Rotation paths and how fast each direction turns (degrees a step)
Each turn is a multiple of 5 degrees from 10 to 175, or 0.
Each row of a path follows its step; steps can be skipped.
path 1
step 2: [ 25.9  -6.2 -28.8  15.2   5.6  17.8 -14.5   9.1  13.9   5.3  31.9 -18.0
   8.1  -5.3 -24.0  -2.0  -0.3  -5.9  11.0   0.6   4.7   6.5 -13.4   0.6
  22.8   0.8  11.0 -23.9  -8.5  11.9   7.5  -0.4 -10.8   9.2  16.1 -10.8
  17.1 -18.0   6.1  -4.5  10.9 -12.5   1.0 -15.6  30.1 -12.4  -2.9  -9.5
 -15.7   3.5  -0.4  28.8   2.4  41.6  -6.3 -10.2  10.2   9.1 -16.9]
step 10: [ 11.5 -32.3 -19.2   3.2  11.5  -0.5  16.6   0.1  -5.0 -16.1   9.9   2.1
  17.0  15.4  -7.1  13.0   6.3 -25.5 -13.8 -20.1   8.3 -16.3 -27.3  -9.5
  -8.5  -8.2   7.7   0.9 -33.3  26.6  -3.7   4.0   4.8  30.6 -17.0  28.2
  -6.3  12.8   7.8   4.9  -8.3 -20.8  -2.0  -2.7   8.5  26.3  -8.7 -13.3
   2.2 -15.8 -12.2  17.0  10.0  -0.1   8.3   8.9 -11.4  14.7   3.2]
step 11: [  5.6  -6.6  19.2   8.7   6.1  -1.9  -6.1  -0.1  -4.7  -5.9  11.3 -18.4
   8.8   3.1 -21.2  -6.6   6.4 -29.6 -19.0  12.7   1.7 -16.5  -4.0  18.0
  27.9  -2.5  -1.5 -22.7  -6.5   5.4  19.2 -31.1  -5.5  -1.0   3.7   1.8
  24.0  -5.1   9.1  28.6  24.1  -8.9  -0.7  -8.8 -30.2 -26.3  15.9 -10.1
  -7.3  -6.1   6.2 -20.4   8.7 -12.7   4.4 -32.6  -2.3   8.1  -0.3]
step 19: [  8.6   6.7 -13.9  -1.1  11.1   0.3  -7.6  14.8  -7.2  13.0   7.2  -7.1
   2.2  22.0 -11.6   2.4  21.1   2.9  19.0  12.7   6.8 -32.0 -15.5   2.8
  16.4 -16.4   9.9   3.6 -10.1  -2.7  11.6 -16.6  24.8  11.7  -3.2  14.8
   5.1  -1.4   7.5   5.2  17.3  -3.8 -33.6  20.6  25.3 -14.7 -26.6 -25.1
   2.3  23.5   6.3   8.1 -25.8 -18.4  -7.1   5.5  -0.6  28.4  -0.4]
step 22: [-12.7  17.1 -10.6  -6.2   1.3  -9.3   0.9   8.0   3.4   9.0   3.7  -1.7
  -4.1  28.3   5.7  35.5  27.3  13.7   1.4  28.9   5.9   1.3  21.4  -7.5
 -12.7   3.0   1.2  -1.5   2.5  16.4  13.9   3.8  -4.7 -10.8 -11.2  16.5
 -14.6  12.0  -2.7  -5.3  -5.6   4.8  -1.5  -6.0  -7.4 -20.4 -18.5  10.7
   2.9   7.9  12.5  15.0  -2.0 -51.9  10.3  35.3  14.8  -7.9 -14.6]
step 30: [  9.8 -11.6  10.8   1.9  -8.7   9.5 -17.6  14.6  32.0  -6.5   4.8  -9.9
   8.6   4.1 -20.9  27.8   6.6  27.9   5.7  -1.2 -10.4 -13.8  27.6   4.5
  -4.4   3.0 -19.1 -24.8  -4.4 -18.1  -5.0 -24.2 -21.4 -15.9  21.3 -24.9
   6.9  -4.9  -0.8 -28.4  -7.9 -13.2  -8.5  -4.2  -8.7 -13.3  33.8  19.0
  -6.5  -1.0 -11.1  13.0  -0.1  -3.5  12.2  13.4   5.8  -4.6   6.2]
step 31: [ 12.5   1.9  -2.4  -3.6  -2.2 -13.9  13.2  18.2  -0.8  14.2 -22.4  13.0
 -22.5   7.0  36.0  14.5  13.5   5.2  -2.1  -6.5 -13.3  26.1  31.2 -18.6
 -23.4  17.8  20.3  -6.5  14.1 -16.3  14.4  16.8  -0.5 -23.5   9.3   8.6
  19.3  -2.2  -2.1   1.9   7.0  19.3   1.8  -8.7  14.9  12.1  13.8  -5.6
  -7.0   3.1  -3.8  -5.3 -25.5 -16.5  -8.2   7.7 -24.9  18.1   8.2]
step 34: [ -6.9  -9.9  -0.8 -14.6  16.1 -10.8   3.7  -6.3  -9.0   5.4  17.5 -15.9
 -16.6  -4.1  -1.5 -29.8  18.5  10.9  -5.7  17.5 -19.4  -1.2   3.4 -16.9
  14.8   8.5  32.8 -28.8   8.4  14.3  19.6  21.4  -3.5 -12.5  14.9 -27.0
  18.5 -11.0  -0.1   2.5  28.4   6.5   1.9 -11.4  14.2 -19.0  -9.9 -26.3
  11.8  -4.8 -10.7  -9.0 -22.5  17.6 -15.8   7.1  -0.4 -12.2  -5.6]
[ 3.0  4.4 -2.5 -2.6 -0.2 -5.8  2.0 -0.5 -1.0 -0.7  1.0 -2.0  1.3 -6.7
 -0.7  5.9  5.6 -2.1  1.8  0.2  1.5  4.0 10.0  0.6  0.0  2.5  2.3 -6.8
 -5.2  3.4  3.7 -6.6 -1.3  3.6  2.8  1.5 -4.4 -2.2  1.9  2.6  4.1  0.0
  1.4 -5.6  7.2  0.9 -6.2 -6.1 -5.0  4.5  0.2 -2.8 -3.1 -3.6  2.5 -5.1
 -5.5 -2.6 -7.4]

WORK INSTRUCTION: Copy out word for word each line of the listing, from the very first line down to the line containing "6.3 -25.5 -13.8", and stop after that line.

RESULT OF THIS EXERCISE:
Rotation paths and how fast each direction turns (degrees a step)
Each turn is a multiple of 5 degrees from 10 to 175, or 0.
Each row of a path follows its step; steps can be skipped.
path 1
step 2: [ 25.9  -6.2 -28.8  15.2   5.6  17.8 -14.5   9.1  13.9   5.3  31.9 -18.0
   8.1  -5.3 -24.0  -2.0  -0.3  -5.9  11.0   0.6   4.7   6.5 -13.4   0.6
  22.8   0.8  11.0 -23.9  -8.5  11.9   7.5  -0.4 -10.8   9.2  16.1 -10.8
  17.1 -18.0   6.1  -4.5  10.9 -12.5   1.0 -15.6  30.1 -12.4  -2.9  -9.5
 -15.7   3.5  -0.4  28.8   2.4  41.6  -6.3 -10.2  10.2   9.1 -16.9]
step 10: [ 11.5 -32.3 -19.2   3.2  11.5  -0.5  16.6   0.1  -5.0 -16.1   9.9   2.1
  17.0  15.4  -7.1  13.0   6.3 -25.5 -13.8 -20.1   8.3 -16.3 -27.3  -9.5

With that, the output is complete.